> [Task prompt] Word for word, output the data, with none of its pictures.

> [Available data]
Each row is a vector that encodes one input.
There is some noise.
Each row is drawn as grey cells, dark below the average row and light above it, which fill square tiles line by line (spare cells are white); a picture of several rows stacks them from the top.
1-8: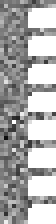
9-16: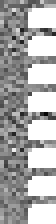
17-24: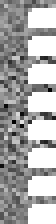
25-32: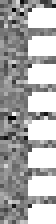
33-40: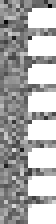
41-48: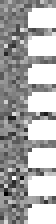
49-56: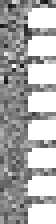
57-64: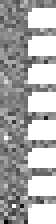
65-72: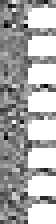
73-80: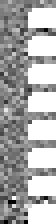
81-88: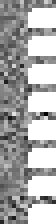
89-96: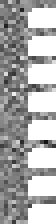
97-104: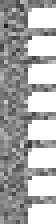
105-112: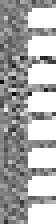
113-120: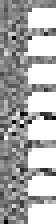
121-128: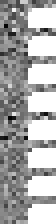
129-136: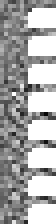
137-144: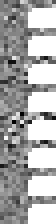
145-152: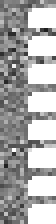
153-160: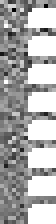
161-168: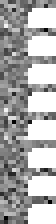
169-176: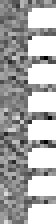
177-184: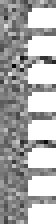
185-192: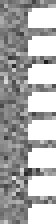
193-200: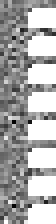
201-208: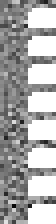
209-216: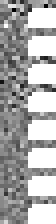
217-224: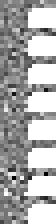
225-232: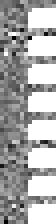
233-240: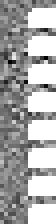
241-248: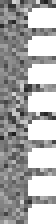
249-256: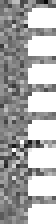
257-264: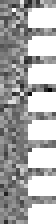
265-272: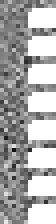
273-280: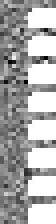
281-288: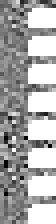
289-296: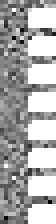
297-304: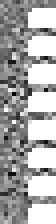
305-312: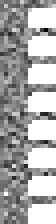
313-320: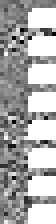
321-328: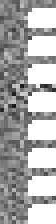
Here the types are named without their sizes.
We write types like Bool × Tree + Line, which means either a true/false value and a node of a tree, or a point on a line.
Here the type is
Bool × Label + List(Line).
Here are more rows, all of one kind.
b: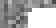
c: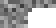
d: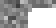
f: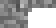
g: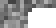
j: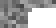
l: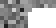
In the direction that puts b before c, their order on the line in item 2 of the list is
b, j, d, g, f, l, c.
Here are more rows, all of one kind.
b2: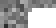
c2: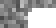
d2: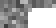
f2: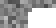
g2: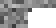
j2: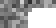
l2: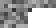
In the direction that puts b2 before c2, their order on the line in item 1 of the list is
f2, d2, b2, l2, g2, c2, j2.
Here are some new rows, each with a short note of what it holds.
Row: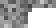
a list of one item
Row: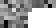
the empty list
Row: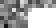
a list of two items
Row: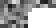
a label and a true/false value

> [Response area]
Each row is a vector that encodes one input.
There is some noise.
Each row is drawn as grey cells, dark below the average row and light above it, which fill square tiles line by line (spare cells are white); a picture of several rows stacks them from the top.
1-8:
9-16:
17-24:
25-32:
33-40:
41-48:
49-56:
57-64:
65-72:
73-80:
81-88:
89-96:
97-104:
105-112:
113-120:
121-128:
129-136:
137-144:
145-152:
153-160:
161-168:
169-176:
177-184:
185-192:
193-200:
201-208:
209-216:
217-224:
225-232:
233-240:
241-248:
249-256:
257-264:
265-272:
273-280:
281-288:
289-296:
297-304:
305-312:
313-320:
321-328:
Here the types are named without their sizes.
We write types like Bool × Tree + Line, which means either a true/false value and a node of a tree, or a point on a line.
Here the type is
Bool × Label + List(Line).
Here are more rows, all of one kind.
b:
c:
d:
f:
g:
j:
l:
In the direction that puts b before c, their order on the line in item 2 of the list is
b, j, d, g, f, l, c.
Here are more rows, all of one kind.
b2:
c2:
d2:
f2:
g2:
j2:
l2:
In the direction that puts b2 before c2, their order on the line in item 1 of the list is
f2, d2, b2, l2, g2, c2, j2.
Here are some new rows, each with a short note of what it holds.
Row:
a list of one item
Row:
the empty list
Row:
a list of two items
Row:
a label and a true/false value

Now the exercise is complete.